## WORK REQUEST
Copy the records below word for word. Stop after the line that contains "-27 -19 -16".

..........

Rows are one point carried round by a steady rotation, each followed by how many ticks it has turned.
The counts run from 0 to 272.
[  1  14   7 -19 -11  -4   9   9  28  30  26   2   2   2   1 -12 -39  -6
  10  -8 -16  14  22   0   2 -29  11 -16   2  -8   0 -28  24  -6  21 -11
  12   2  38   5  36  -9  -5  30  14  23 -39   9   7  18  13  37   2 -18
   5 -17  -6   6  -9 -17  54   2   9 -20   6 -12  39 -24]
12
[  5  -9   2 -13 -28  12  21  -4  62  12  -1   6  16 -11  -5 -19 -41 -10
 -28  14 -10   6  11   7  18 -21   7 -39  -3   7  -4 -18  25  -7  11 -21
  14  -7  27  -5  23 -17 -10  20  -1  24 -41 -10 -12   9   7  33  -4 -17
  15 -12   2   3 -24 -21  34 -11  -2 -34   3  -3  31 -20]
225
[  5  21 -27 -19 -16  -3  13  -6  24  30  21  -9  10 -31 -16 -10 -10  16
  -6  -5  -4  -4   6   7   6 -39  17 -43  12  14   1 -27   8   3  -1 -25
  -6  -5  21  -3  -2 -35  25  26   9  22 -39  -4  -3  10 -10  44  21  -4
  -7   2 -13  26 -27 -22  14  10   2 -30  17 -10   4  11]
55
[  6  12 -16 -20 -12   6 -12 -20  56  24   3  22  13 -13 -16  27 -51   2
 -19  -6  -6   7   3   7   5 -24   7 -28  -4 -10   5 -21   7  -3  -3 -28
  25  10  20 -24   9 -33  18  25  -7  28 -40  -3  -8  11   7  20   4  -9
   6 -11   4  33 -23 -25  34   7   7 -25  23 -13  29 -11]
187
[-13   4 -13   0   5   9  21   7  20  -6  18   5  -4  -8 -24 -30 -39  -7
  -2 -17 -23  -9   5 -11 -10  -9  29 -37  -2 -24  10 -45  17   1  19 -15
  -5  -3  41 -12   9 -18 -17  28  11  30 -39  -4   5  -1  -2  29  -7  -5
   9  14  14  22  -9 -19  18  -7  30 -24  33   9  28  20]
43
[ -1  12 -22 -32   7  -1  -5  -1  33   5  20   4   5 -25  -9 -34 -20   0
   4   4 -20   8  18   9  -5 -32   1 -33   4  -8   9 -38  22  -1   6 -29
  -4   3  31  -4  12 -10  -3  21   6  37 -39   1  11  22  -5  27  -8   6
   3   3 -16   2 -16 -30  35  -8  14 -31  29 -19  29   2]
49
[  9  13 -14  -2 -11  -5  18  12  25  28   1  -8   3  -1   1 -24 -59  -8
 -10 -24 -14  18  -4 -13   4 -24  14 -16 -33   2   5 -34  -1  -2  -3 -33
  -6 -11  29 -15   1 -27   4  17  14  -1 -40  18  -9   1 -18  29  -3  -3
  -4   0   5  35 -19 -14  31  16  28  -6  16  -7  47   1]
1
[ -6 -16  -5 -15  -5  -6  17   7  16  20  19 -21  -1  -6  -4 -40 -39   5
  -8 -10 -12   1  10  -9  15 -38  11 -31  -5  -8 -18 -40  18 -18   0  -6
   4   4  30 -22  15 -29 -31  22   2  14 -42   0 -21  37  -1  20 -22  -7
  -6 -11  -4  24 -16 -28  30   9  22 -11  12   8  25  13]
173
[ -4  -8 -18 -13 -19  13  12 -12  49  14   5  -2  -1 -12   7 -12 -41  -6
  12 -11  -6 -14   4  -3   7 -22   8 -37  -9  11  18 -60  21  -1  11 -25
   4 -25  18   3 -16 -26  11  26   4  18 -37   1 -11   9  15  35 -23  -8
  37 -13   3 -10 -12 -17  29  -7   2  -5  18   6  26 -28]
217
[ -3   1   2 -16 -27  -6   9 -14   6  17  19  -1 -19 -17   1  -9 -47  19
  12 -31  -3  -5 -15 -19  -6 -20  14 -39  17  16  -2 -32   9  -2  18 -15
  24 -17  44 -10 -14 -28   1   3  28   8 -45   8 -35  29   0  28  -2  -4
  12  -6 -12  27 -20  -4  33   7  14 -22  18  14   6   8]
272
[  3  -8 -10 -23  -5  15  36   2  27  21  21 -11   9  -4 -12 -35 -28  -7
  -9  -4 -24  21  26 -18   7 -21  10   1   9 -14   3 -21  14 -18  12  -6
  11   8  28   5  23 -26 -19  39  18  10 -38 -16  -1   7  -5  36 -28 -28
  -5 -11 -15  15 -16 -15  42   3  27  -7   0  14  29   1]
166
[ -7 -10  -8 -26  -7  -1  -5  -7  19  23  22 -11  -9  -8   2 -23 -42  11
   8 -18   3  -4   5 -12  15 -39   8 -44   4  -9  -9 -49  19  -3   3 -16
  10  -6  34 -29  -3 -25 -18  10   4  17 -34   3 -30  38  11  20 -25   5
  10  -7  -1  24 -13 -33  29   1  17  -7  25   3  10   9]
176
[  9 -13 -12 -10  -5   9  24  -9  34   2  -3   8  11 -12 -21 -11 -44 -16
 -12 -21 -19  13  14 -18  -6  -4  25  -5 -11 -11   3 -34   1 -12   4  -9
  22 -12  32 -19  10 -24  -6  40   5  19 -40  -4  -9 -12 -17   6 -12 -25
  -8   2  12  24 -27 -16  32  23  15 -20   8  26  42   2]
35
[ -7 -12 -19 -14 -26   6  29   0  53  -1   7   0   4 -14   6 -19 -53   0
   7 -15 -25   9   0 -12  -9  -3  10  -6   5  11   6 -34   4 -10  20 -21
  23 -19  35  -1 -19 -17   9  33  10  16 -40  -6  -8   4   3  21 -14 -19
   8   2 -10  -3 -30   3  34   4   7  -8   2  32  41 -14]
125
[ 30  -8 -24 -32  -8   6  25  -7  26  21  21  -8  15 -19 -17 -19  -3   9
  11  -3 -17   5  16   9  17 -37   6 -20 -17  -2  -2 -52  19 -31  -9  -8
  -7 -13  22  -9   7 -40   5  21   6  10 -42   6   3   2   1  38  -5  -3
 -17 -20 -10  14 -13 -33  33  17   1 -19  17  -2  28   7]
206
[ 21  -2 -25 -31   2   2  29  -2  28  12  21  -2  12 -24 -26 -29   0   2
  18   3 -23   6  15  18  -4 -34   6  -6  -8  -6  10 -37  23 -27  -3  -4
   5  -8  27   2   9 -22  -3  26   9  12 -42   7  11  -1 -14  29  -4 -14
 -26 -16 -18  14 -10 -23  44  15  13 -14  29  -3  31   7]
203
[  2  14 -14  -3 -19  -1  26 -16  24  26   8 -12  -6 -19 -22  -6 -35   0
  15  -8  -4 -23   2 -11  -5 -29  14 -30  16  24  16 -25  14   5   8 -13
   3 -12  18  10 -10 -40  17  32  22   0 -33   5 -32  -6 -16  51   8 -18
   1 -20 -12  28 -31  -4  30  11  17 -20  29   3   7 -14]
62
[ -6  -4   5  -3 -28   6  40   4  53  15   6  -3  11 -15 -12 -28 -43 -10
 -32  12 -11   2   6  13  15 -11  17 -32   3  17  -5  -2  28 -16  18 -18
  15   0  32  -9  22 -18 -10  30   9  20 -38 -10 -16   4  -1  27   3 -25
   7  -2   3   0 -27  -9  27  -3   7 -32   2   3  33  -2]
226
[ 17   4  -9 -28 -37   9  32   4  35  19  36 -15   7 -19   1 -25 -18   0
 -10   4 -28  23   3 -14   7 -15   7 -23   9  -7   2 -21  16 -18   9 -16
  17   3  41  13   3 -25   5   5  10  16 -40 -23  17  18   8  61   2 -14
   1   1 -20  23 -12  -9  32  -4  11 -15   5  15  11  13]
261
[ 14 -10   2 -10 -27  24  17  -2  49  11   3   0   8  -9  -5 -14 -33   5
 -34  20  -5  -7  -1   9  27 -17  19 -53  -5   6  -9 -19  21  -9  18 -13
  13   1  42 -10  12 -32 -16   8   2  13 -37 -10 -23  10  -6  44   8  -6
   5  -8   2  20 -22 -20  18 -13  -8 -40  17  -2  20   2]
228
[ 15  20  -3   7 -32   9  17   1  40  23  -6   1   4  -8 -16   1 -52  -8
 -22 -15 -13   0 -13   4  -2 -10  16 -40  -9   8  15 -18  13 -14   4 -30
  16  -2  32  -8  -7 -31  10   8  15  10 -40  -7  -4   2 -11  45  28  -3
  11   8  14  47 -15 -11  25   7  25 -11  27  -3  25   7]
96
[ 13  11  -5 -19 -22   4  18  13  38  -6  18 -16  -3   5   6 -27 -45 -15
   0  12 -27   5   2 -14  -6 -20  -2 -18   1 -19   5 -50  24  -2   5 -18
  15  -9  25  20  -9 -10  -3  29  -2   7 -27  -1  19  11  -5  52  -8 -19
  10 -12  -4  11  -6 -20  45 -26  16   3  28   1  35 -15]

..........

## EXERCISE RESPONSE
Rows are one point carried round by a steady rotation, each followed by how many ticks it has turned.
The counts run from 0 to 272.
[  1  14   7 -19 -11  -4   9   9  28  30  26   2   2   2   1 -12 -39  -6
  10  -8 -16  14  22   0   2 -29  11 -16   2  -8   0 -28  24  -6  21 -11
  12   2  38   5  36  -9  -5  30  14  23 -39   9   7  18  13  37   2 -18
   5 -17  -6   6  -9 -17  54   2   9 -20   6 -12  39 -24]
12
[  5  -9   2 -13 -28  12  21  -4  62  12  -1   6  16 -11  -5 -19 -41 -10
 -28  14 -10   6  11   7  18 -21   7 -39  -3   7  -4 -18  25  -7  11 -21
  14  -7  27  -5  23 -17 -10  20  -1  24 -41 -10 -12   9   7  33  -4 -17
  15 -12   2   3 -24 -21  34 -11  -2 -34   3  -3  31 -20]
225
[  5  21 -27 -19 -16  -3  13  -6  24  30  21  -9  10 -31 -16 -10 -10  16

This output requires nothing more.